### [Stored data]
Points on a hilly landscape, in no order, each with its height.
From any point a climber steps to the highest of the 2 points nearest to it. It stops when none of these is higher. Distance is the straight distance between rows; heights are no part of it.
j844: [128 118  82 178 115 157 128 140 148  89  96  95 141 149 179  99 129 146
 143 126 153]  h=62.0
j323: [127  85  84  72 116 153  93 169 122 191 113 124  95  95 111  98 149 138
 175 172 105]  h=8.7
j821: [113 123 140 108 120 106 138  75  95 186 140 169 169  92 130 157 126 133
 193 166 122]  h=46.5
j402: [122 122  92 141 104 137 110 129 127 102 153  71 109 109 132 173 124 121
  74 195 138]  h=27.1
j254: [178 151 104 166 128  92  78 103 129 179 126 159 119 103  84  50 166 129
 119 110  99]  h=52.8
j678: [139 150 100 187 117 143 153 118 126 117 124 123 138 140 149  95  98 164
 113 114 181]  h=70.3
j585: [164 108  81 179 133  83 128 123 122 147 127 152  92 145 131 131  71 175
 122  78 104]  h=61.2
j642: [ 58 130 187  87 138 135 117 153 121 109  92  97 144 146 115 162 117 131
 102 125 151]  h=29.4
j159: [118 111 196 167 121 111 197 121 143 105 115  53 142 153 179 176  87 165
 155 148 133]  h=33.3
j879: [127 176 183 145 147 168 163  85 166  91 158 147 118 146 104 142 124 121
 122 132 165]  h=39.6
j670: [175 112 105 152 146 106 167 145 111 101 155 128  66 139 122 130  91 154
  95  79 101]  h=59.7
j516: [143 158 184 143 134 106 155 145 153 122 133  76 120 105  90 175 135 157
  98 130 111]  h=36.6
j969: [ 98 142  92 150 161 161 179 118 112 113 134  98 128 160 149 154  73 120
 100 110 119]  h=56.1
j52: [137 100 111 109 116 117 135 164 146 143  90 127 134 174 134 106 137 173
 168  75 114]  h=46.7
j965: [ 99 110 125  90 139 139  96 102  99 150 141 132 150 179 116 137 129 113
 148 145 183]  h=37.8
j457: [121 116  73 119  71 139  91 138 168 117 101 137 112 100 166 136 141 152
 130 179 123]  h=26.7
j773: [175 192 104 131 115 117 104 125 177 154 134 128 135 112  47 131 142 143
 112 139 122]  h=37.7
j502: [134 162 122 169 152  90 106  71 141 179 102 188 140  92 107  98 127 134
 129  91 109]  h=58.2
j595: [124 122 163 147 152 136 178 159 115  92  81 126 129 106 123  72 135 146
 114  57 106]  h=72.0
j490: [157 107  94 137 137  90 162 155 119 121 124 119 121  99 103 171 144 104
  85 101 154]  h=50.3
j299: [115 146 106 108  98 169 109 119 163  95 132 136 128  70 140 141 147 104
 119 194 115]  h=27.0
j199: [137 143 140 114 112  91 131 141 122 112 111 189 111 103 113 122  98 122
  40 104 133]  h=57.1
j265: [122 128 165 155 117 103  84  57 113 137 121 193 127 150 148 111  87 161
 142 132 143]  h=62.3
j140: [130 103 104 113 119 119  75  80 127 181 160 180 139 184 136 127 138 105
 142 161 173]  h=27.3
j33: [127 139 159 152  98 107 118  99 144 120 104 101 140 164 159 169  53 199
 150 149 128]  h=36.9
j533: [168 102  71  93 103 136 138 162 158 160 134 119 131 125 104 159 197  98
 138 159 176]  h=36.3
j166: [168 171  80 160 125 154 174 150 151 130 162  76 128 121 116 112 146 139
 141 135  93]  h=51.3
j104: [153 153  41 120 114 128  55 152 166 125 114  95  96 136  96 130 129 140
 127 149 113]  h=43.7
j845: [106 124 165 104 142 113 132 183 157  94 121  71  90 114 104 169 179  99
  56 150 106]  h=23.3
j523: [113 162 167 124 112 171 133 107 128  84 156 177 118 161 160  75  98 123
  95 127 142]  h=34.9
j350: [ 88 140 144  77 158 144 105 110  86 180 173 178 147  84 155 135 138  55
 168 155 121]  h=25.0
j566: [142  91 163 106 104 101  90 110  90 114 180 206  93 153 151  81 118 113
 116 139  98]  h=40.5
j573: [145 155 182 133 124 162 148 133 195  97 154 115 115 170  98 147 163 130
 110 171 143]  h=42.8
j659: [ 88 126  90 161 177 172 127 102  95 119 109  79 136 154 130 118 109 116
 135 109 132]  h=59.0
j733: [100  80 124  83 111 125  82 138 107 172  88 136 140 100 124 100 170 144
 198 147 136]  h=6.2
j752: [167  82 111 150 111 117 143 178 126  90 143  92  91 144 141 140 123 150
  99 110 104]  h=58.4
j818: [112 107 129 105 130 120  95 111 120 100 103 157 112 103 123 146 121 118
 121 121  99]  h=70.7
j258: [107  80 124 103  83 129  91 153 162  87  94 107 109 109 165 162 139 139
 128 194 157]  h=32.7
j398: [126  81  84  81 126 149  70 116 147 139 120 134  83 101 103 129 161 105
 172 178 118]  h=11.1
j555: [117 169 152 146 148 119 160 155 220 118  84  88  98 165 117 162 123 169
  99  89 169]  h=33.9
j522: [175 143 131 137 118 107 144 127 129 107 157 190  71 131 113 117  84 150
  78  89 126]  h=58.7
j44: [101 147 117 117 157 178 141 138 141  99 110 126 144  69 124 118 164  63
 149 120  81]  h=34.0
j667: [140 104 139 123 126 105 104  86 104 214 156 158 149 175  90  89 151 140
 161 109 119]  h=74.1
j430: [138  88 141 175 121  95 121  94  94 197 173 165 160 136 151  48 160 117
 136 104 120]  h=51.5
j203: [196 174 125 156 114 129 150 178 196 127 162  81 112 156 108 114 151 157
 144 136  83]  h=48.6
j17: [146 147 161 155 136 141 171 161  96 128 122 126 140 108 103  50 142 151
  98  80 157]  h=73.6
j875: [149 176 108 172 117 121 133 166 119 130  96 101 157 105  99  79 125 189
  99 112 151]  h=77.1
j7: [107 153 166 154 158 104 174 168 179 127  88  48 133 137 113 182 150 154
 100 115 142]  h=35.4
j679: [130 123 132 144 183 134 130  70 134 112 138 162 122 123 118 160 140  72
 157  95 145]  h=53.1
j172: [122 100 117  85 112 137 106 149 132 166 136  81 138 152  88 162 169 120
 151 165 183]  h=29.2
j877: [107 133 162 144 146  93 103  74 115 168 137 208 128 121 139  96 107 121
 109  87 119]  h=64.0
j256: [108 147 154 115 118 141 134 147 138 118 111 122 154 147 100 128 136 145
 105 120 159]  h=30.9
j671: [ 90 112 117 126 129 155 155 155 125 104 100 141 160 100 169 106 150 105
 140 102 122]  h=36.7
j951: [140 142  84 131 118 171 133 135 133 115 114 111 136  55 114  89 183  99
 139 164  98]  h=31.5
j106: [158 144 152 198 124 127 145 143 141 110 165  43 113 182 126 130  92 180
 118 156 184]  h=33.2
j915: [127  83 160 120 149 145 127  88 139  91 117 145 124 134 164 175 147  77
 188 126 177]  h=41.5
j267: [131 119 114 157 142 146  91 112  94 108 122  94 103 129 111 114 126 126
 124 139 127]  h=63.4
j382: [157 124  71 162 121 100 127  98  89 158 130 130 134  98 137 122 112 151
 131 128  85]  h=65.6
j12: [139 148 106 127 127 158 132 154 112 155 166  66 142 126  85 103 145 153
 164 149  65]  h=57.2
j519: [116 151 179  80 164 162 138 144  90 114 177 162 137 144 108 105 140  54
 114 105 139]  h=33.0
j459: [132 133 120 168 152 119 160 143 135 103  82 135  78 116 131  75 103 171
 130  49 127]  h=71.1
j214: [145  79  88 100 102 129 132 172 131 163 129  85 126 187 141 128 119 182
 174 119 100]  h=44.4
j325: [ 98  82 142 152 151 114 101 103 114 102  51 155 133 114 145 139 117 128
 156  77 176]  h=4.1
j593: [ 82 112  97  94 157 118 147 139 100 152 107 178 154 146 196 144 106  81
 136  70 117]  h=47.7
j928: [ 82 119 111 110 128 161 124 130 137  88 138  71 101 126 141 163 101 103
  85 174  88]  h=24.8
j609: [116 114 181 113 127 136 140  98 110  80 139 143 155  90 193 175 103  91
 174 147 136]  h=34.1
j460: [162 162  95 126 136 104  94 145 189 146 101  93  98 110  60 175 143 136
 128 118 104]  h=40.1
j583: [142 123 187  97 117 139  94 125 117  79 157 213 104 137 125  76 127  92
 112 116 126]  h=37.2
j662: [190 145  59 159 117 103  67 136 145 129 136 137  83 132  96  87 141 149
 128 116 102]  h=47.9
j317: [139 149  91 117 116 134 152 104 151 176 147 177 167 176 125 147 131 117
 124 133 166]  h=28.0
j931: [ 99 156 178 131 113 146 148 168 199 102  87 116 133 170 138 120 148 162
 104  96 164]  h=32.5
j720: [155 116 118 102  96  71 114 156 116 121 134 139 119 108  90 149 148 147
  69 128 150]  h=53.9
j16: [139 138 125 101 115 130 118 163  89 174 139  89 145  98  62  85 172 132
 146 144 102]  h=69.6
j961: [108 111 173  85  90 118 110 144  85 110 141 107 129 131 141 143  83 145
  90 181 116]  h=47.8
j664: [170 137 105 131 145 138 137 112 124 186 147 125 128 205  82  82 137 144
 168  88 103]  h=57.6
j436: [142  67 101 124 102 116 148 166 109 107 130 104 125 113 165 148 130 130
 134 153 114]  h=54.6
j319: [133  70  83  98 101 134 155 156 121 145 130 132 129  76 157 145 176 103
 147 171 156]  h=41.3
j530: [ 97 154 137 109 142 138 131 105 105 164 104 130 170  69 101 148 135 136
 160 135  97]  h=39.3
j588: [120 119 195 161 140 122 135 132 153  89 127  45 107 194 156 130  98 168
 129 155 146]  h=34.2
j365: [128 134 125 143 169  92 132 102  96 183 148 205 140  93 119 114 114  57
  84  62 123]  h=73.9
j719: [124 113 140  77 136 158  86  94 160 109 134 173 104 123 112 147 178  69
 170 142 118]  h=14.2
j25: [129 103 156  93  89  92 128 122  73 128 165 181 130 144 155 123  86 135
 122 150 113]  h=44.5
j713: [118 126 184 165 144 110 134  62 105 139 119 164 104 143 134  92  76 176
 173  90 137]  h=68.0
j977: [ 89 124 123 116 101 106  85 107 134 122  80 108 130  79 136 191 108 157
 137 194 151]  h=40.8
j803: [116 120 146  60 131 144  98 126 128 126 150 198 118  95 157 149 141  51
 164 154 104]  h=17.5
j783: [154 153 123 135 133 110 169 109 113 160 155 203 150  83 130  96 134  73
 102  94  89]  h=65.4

### [What you need to do]
Everything above from the line containing "140 102 122]" through the line containing "124 133 166]" must be copied exactly. Nothing outside that range belongs in the answer.

### [Solution for this problem]
 140 102 122]  h=36.7
j951: [140 142  84 131 118 171 133 135 133 115 114 111 136  55 114  89 183  99
 139 164  98]  h=31.5
j106: [158 144 152 198 124 127 145 143 141 110 165  43 113 182 126 130  92 180
 118 156 184]  h=33.2
j915: [127  83 160 120 149 145 127  88 139  91 117 145 124 134 164 175 147  77
 188 126 177]  h=41.5
j267: [131 119 114 157 142 146  91 112  94 108 122  94 103 129 111 114 126 126
 124 139 127]  h=63.4
j382: [157 124  71 162 121 100 127  98  89 158 130 130 134  98 137 122 112 151
 131 128  85]  h=65.6
j12: [139 148 106 127 127 158 132 154 112 155 166  66 142 126  85 103 145 153
 164 149  65]  h=57.2
j519: [116 151 179  80 164 162 138 144  90 114 177 162 137 144 108 105 140  54
 114 105 139]  h=33.0
j459: [132 133 120 168 152 119 160 143 135 103  82 135  78 116 131  75 103 171
 130  49 127]  h=71.1
j214: [145  79  88 100 102 129 132 172 131 163 129  85 126 187 141 128 119 182
 174 119 100]  h=44.4
j325: [ 98  82 142 152 151 114 101 103 114 102  51 155 133 114 145 139 117 128
 156  77 176]  h=4.1
j593: [ 82 112  97  94 157 118 147 139 100 152 107 178 154 146 196 144 106  81
 136  70 117]  h=47.7
j928: [ 82 119 111 110 128 161 124 130 137  88 138  71 101 126 141 163 101 103
  85 174  88]  h=24.8
j609: [116 114 181 113 127 136 140  98 110  80 139 143 155  90 193 175 103  91
 174 147 136]  h=34.1
j460: [162 162  95 126 136 104  94 145 189 146 101  93  98 110  60 175 143 136
 128 118 104]  h=40.1
j583: [142 123 187  97 117 139  94 125 117  79 157 213 104 137 125  76 127  92
 112 116 126]  h=37.2
j662: [190 145  59 159 117 103  67 136 145 129 136 137  83 132  96  87 141 149
 128 116 102]  h=47.9
j317: [139 149  91 117 116 134 152 104 151 176 147 177 167 176 125 147 131 117
 124 133 166]  h=28.0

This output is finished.